### DIRECTIONS
Instruction for the entries that follow: retype exactly the lines from the line with "R63: [ 37 -39" to the line with "R65, R68, R75", both included, and omit all others.

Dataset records
===============

These are the activations of a small neural network, seen along a few directions. Each row is one input.
Each table varies a few parts of the input and shows all the possible inputs, shuffled.
A made-up example of a description, with smaller parts first: one of 5 places around a ring, together with either a single point or one of 11 places around a ring or (one of 2 separate values, together with one of 6 places along a line).
Shared parts are said once, and a part with two or three values counts as separate values.

Table:
R1: [ 37 -55  -4 -35  25  -3  -2 -31 -15  -3 -43   2 -75  22]
R2: [-13  32  59  16 -41 -18 -46  46  27  29  50  10  48 -16]
R3: [ 32  71 -12  27 -11 -48 -32  42  14   5  35 -36  25   4]
R4: [ -3  77 -14  36 -15 -12   4  37   6   0  38 -21  58 -14]
R5: [ 16  31 -17  11 -25 -55 -31  50  40  30  30 -24 -17 -16]
R6: [  2 -60  67 -36   6  30 -17 -40 -40  -6 -27  43 -13  26]
R7: [-14 -73 -12 -30  17  30  28 -32  -4  -3 -47  19 -51   4]
R8: [-55  43 -21  38 -20   8  17  27  40  13  43  -2  55 -38]
R9: [ 51 -20  -6 -22  35  -2  -2 -41 -48 -32 -36  -4 -34  44]
R10: [ 15 -12 -11 -15  33  28  34 -53 -56 -42 -34  12  -3  26]
R11: [-31 -47 -13 -12  26  63  54 -48 -22 -22 -36  24  -4   0]
R12: [-36  14 -17  22 -29 -20  -7  43  58  31  28 -23  10 -41]
The inputs of R10 and R4 match in every part but one. If R6 is changed in the same way as R10 into R4, which row does it become?
> R2
What do these inputs look like to the network?
> one of 2 separate values, together with either a single point or one of 5 places around a ring
Start at R1 and move only the place on the ring of 5, one step at a time. The first step leads to R9. Which rows follow, in order?
> R10, R11, R7

Table:
R13: [ 48 -29  18 -35  -3 -32 -26 -19 -25   4 -14  31 -53  13]
R14: [-36  39 -35  33  -2 -17  27 -15  10 -33  39 -26  38   1]
R15: [ -5   6   7  -8   8  40  24 -24 -37  -8   3  27  17  -2]
R16: [ 22  19  41   2 -43 -59 -61  65  38  52  30 -15  -5 -23]
R17: [ 26   2 -35   5  11  12   9  18  -3   0 -21 -19 -12  14]
R18: [-17 -19  18 -14  -4  38  24 -22 -22   1  -9  61   6  -8]
R19: [-26 -38 -22 -14  -8  11  38 -33  -3  -5 -16  33 -18 -28]
R20: [-29 -65  21 -12  16  20 -14  -5  31   3 -22  -2 -43  31]
R21: [ 71  28   6 -13  17 -36 -29   3 -16 -10 -13 -22  -4  16]
R22: [ 14  -1 -19 -11  20  11  17  -4  -6   4 -15  -5 -45  11]
R23: [-16  19   6  13 -31 -19 -26  73  69  55  27 -13  -9 -29]
R24: [ 54  -1  12 -25  10 -29 -22 -17 -40  -1  -9  -6 -44  16]
R25: [ 13 -66  57 -25   4 -22 -46 -15   2   0 -21  -7 -44  38]
R26: [-19 -10 -28  -6   7  15  38 -36 -19 -10  -7  -1 -10 -27]
R27: [-47   8   3  19 -45 -19   2  44  59  40  32 -12  26 -67]
R28: [  3  35   1   5  15  36  14  -6 -17 -12  -5  13  52  -7]
R29: [-36  24  42  18 -39  10  -8  50  36  46  35  20  48 -45]
R30: [-63 -74  12  -6   0  22   9 -33  20 -11 -19  -1  -7  -4]
R31: [ 40  50   9  15  -2 -64 -31   9 -14 -23  33 -33   6  52]
R32: [ -6  20 -42   5  14  11  24 -21   2 -20  -6 -15  31 -31]
R33: [ -6  -7 -43  11  -4  14  31  -9 -16 -14 -18 -18  23 -22]
R34: [-23  52   6  34   2  13  10  -3 -17 -35  39   1  54   9]
R35: [ 66   2  -6  -9  -2 -30 -34  13 -38  -4 -21 -24 -11  26]
R36: [  1   9  -1   9   0  40  18   0 -33  -8 -11  13  45  -2]
R37: [-52 -53  48  -6   3  48  -3 -23   0  -4 -13  28  16  14]
R38: [ -3  49 -27  28  10 -20   8  16  20 -19  30 -30   4  42]
R39: [ 22  29 -34   7  33  -4  -5   5  12   2 -13 -13  -9   8]
R40: [  6 -29 -15 -21  10  11  12 -11   8   8 -14  35 -53   4]
What do these inputs look like to the network?
> one of 4 places along a line, together with either a single point or one of 6 places along a line
The inputs of R35 and R17 match in every part but the place on the line of 4. If R24 is changed in the same way as R35 into R17, which row does it become?
> R22

Table:
R41: [-32 -77  27 -39 -10  53  21 -14  -3  38 -38  63 -13 -43]
R42: [  1  82  -5  33 -21   6   7  30 -17  12  51  15  69 -31]
R43: [-76 -53  46 -11   9  64  28 -32  15 -10   2  54   1  15]
R44: [-19  21  22   0  18  -9  -8   4  50  -5  17   0 -23  22]
R45: [-77 -73  21 -14 -15  23  19 -55 -13 -26 -10  23  26 -35]
R46: [ 83 -22  39 -49   1 -18 -23  -3 -50  30 -31  24 -41  23]
R47: [ 26 -10 -46  18  18   8  -3   7  18 -18 -26 -33   1  32]
R48: [  3 -27 -31   3 -13 -54 -15 -16   9 -32   9 -26 -20   4]
R49: [  5  19 -16  10  26  11  -5   5  32  -7 -29 -35  21   2]
R50: [ 31 -31 -33 -28  -1 -27 -18  28  12  39 -20  13 -52  -6]
R51: [ 24  -2   5 -29  -1 -22 -15  22  33  43 -21  11 -36 -36]
R52: [ 59  43  -7 -10  25  -1  15 -28 -82 -37 -10  22   9  24]
R53: [  2 -14   0 -12 -28 -12  -4  52  32  54   3  -2 -31 -44]
R54: [-18  21  34  22 -45 -43 -46  20   5   3  49 -20  55 -32]
R55: [-55  -9 -18  -3  10  70  74 -43 -35 -16  -7  58  41 -34]
R56: [-18   2  -1  -5  -5 -51 -17 -18  22 -21   6 -29   1 -27]
R57: [-22  18 -26  31  -6  17  -1  31  34   9 -18 -42  29   1]
R58: [-25  63 -50  28 -13   3  42  18   2   5  19   0  24 -29]
R59: [  2  -8  -7   8  11 -11  -6   6  37 -16  19   3 -42  53]
R60: [ 26  18  34  -4 -41 -14 -44  64  19  68  26  18  21 -40]
R61: [  5  39  19  36 -15  18 -36  42  14  17  16 -25  77  -3]
R62: [-52 -55   6   0  16  83  31 -31  -3 -12 -45  18  47  -6]
R63: [ 37 -39   1 -29   0  -7  -6   7 -10  34 -30   7 -64 -10]
R64: [ 20 -18 -22  11  27  23   6  -9 -10 -15 -39 -40  -7  26]
R65: [-45   0 -11  16 -38 -45 -12   7  24  -4  17 -35   9 -29]
R66: [ 41   0  56 -21  18  -9 -16 -20 -34 -16   8  15 -27  79]
R67: [-18  42  57  26 -22  -2 -38  42  31  19  61  11  32  18]
R68: [ 43 -18  32 -26  -2 -50 -24 -43 -61 -33  -3 -15  -5  31]
R69: [-40  11  17  16  -7   1   4  34  48   6  40 -13 -19  15]
R70: [ 13  29 -51   5  20  17  47 -26 -41 -15   2  -1 -16  -6]
R71: [  5  59 -39  19  29  -6  38  -9  -6  -3   8  12  10 -29]
R72: [ 62   2  16  -7  30  12 -27 -16 -50 -33 -46 -18  14  53]
R73: [ 22  34 -69  15  11  -5  39  -4 -14 -22  10   9  -2   2]
R74: [ -7 -14  12  -2  19  11   1 -15  10  -9  11  -7 -57  45]
R75: [ -7 -33 -12  -8  -4 -32  -8 -38 -19 -26   1 -36 -33  -4]
The inputs of R46 and R52 match in every part but one. If R63 is changed in the same way as R46 into R52, which row does it become?
> R70
What do these inputs look like to the network?
> one of 5 separate values, together with either a single point or one of 6 places along a line
Which other rows agree with R54 in the choice among 5 separate values? List them by row number.
> R45, R48, R56, R65, R68, R75
Which other rows does R50 become when the choice among 5 separate values takes its other values? List them by row number.
> R47, R48, R59, R73

Table:
R76: [-21  35  11  26 -23  -2 -11  43  29  25  29  -8  53 -29]
R77: [-14  65 -60  36   0  -1  33  22  14  -8  21 -30  38 -23]
R78: [-51 -13   9   7  -5  50  24  -9   4   7  -1  19  46 -28]
R79: [-54 -10   5   5  -3  60  38  -5   9  18   2  35  26 -30]
R80: [ 36  22   3  -3 -26 -51 -38  40  16  36  18 -12 -22 -10]
R81: [ 62  11 -52 -12  34 -20   9 -24 -42 -29 -31 -28 -43  35]
R82: [ 36  48  15  22  -8 -50 -44  18   1 -14  32 -35   8  39]
R83: [ 52  56  19   7  -7 -50 -41  27  -3  13  25 -16   7   7]
R84: [-45   1  11   5  -5  49  36 -22 -11  -8   8  28  48 -30]
R85: [ 42  38  11   1 -14 -30 -36  44  19  36  18  -4 -14   3]
R86: [ 10 -14 -54 -10  41  31  54 -54 -40 -37 -43   4 -17  14]
R87: [ -1 -46  11 -23  13  46  24 -25 -20  -4 -36  41 -27   6]
R88: [-21  36   7  23 -28   8   3  52  36  29  31   3  28 -32]
R89: [-16  57  16  26 -13 -10  -4  31  14  14  39   0  57 -29]
R90: [ 49 -17  11 -30   9  -6 -22   1 -21  14 -21  12 -49  28]
R91: [ 54 -19  18 -25   7 -17 -36  -4 -27   2 -25  -7 -31  29]
R92: [ 56  63 -59  20   9 -44  -7  22  -4  -8  14 -43  -6  10]
R93: [ 58   4  22 -25  17 -25 -28 -15 -41 -10 -16  -1 -27  29]
R94: [-78 -49   0   4  -6  32  22 -13  40   0   1   8  -1 -30]
R95: [-66   0   5  19   7  39  27 -28  -1 -30  20   6  50   4]
R96: [-28  20   1  17 -33 -13   6  42  39  33  31   2  31 -43]
R97: [ 26 -59   8 -30  12 -33 -33 -11   8  -3 -26 -17 -78  27]
R98: [ 14   2   4   4 -17 -57 -51  37  54  23  17 -35 -36   0]
R99: [  0 -47  15 -25  14  36   9 -32 -28  -9 -38  28  -3  11]
R100: [-34  46   7  42 -16  -9  -8  21  18 -14  48 -19  57   5]
R101: [  5 -31  17 -23  16  36  22 -47 -42 -26 -34  37  -3   8]
R102: [ -8 -60   7 -31   7  24  28 -34 -16  -2 -40  38 -28  -6]
R103: [ 42 -34   8 -36   1 -24 -20  -6 -24  11 -28   3 -59  13]
R104: [-32 -76   9 -28  13  16  10 -37  14 -10 -39  14 -45   8]
R105: [-51  -4  -3  22 -23 -18 -14  37  65  19  32 -19   8 -31]
R106: [-56 -30  -1  -1 -15  36  42 -11  12  15   2  27  23 -44]
R107: [ 45  27  13  14 -20 -45 -47  43  10  26  18 -18   2   8]
R108: [-40  17 -58  22  21  47  71 -29  -9 -22  -4  -3  33 -23]
R109: [ 39  -6  12 -13  18 -27 -31 -24 -34 -36  -6 -21 -25  62]
R110: [-11 -35  14  -8  21  24  13 -51 -38 -48 -18  13   2  43]
What do these inputs look like to the network?
> one of 5 places around a ring, together with either a single point or one of 6 places along a line
The inputs of R80 and R102 match in every part but the place on the ring of 5. If R98 is changed in the same way as R80 into R102, which row does it become?
> R104
Which other rows does R78 become when the place on the ring of 5 takes its other values? List them by row number.
> R76, R91, R99, R107
Which other rows agree with R90 in the place on the ring of 5? List them by row number.
> R81, R91, R93, R97, R103, R109

Table:
R111: [-53 -80  15 -22   6  29  19 -42 -16 -21 -24  13 -34  12]
R112: [ 56 -52  22 -45  25   7 -13 -10 -26  19 -52  23 -56  12]
R113: [-13 -26  25 -35  15  57  38 -38 -44 -24 -36  55  16  16]
R114: [  1 -43 -57 -12  31  38  56 -38 -24 -29 -31  10 -20  10]
R115: [ 20  43  -4   6 -27 -44 -36  64  46  36  36 -21 -23 -16]
R116: [ 27  62 -19  19 -15 -69 -38  32  -7   4  27 -43  41  -7]
R117: [-45  13  35  30 -38   7 -22  23  39  26  47  14  65 -36]
R118: [-16  42 -60  43 -17  -2  27  39  38   8  35 -20  38 -30]
R119: [ 38 -27  27  -7  39   0 -18 -47 -32 -51 -24 -14 -29  82]
R120: [-15  73 -19  43 -13  18  25  24   6  27  38  -3  51 -36]
R121: [-32 -59 -23 -20  38  23  32 -51   6 -28 -47  -2 -41  -9]
R122: [-47  29 -26  29 -22 -16  11  24  74  11  19 -35  20 -42]
R123: [  1 -13 -21 -18  36  62  51 -54 -56 -10 -31  26  -7   5]
R124: [ 12  73  14  37  -8 -35 -52  35  23 -15  52 -43  19  54]
R125: [ 25  55  -3  13 -25 -53 -35  49  19  15  37 -15   6 -19]
R126: [ 39 -47   5 -38  19 -14  -1 -19 -12   4 -41  13 -77  26]
R127: [ 46 -31 -11 -25  30 -24  -6 -49 -63 -30 -47 -11 -21  33]
R128: [-31 -71  35 -26   7  45   0 -57 -23 -13 -23  49   7   3]
R129: [-68   6  14  28 -46  -8  -2  34  48  20  44 -22  25 -23]
R130: [ 44 -35   3 -35  18 -14  -2 -36 -38 -18 -39  17 -51  25]
R131: [-30  55  28  30 -21  15  11  42  14  12  34  26  71 -29]
R132: [ 42  31  20   4 -32 -23 -46  74  29  55  24 -18   2 -32]
The inputs of R131 and R113 match in every part but one. If R122 is changed in the same way as R131 into R113, which row does it become?
> R121
What do these inputs look like to the network?
> one of 2 separate values, together with either one of 5 places along a line or one of 6 places around a ring
Which other rows does R118 become when the choice among 2 separate values takes its other values? List them by row number.
> R114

===============

### EXPECTED ANSWER
R63: [ 37 -39   1 -29   0  -7  -6   7 -10  34 -30   7 -64 -10]
R64: [ 20 -18 -22  11  27  23   6  -9 -10 -15 -39 -40  -7  26]
R65: [-45   0 -11  16 -38 -45 -12   7  24  -4  17 -35   9 -29]
R66: [ 41   0  56 -21  18  -9 -16 -20 -34 -16   8  15 -27  79]
R67: [-18  42  57  26 -22  -2 -38  42  31  19  61  11  32  18]
R68: [ 43 -18  32 -26  -2 -50 -24 -43 -61 -33  -3 -15  -5  31]
R69: [-40  11  17  16  -7   1   4  34  48   6  40 -13 -19  15]
R70: [ 13  29 -51   5  20  17  47 -26 -41 -15   2  -1 -16  -6]
R71: [  5  59 -39  19  29  -6  38  -9  -6  -3   8  12  10 -29]
R72: [ 62   2  16  -7  30  12 -27 -16 -50 -33 -46 -18  14  53]
R73: [ 22  34 -69  15  11  -5  39  -4 -14 -22  10   9  -2   2]
R74: [ -7 -14  12  -2  19  11   1 -15  10  -9  11  -7 -57  45]
R75: [ -7 -33 -12  -8  -4 -32  -8 -38 -19 -26   1 -36 -33  -4]
The inputs of R46 and R52 match in every part but one. If R63 is changed in the same way as R46 into R52, which row does it become?
> R70
What do these inputs look like to the network?
> one of 5 separate values, together with either a single point or one of 6 places along a line
Which other rows agree with R54 in the choice among 5 separate values? List them by row number.
> R45, R48, R56, R65, R68, R75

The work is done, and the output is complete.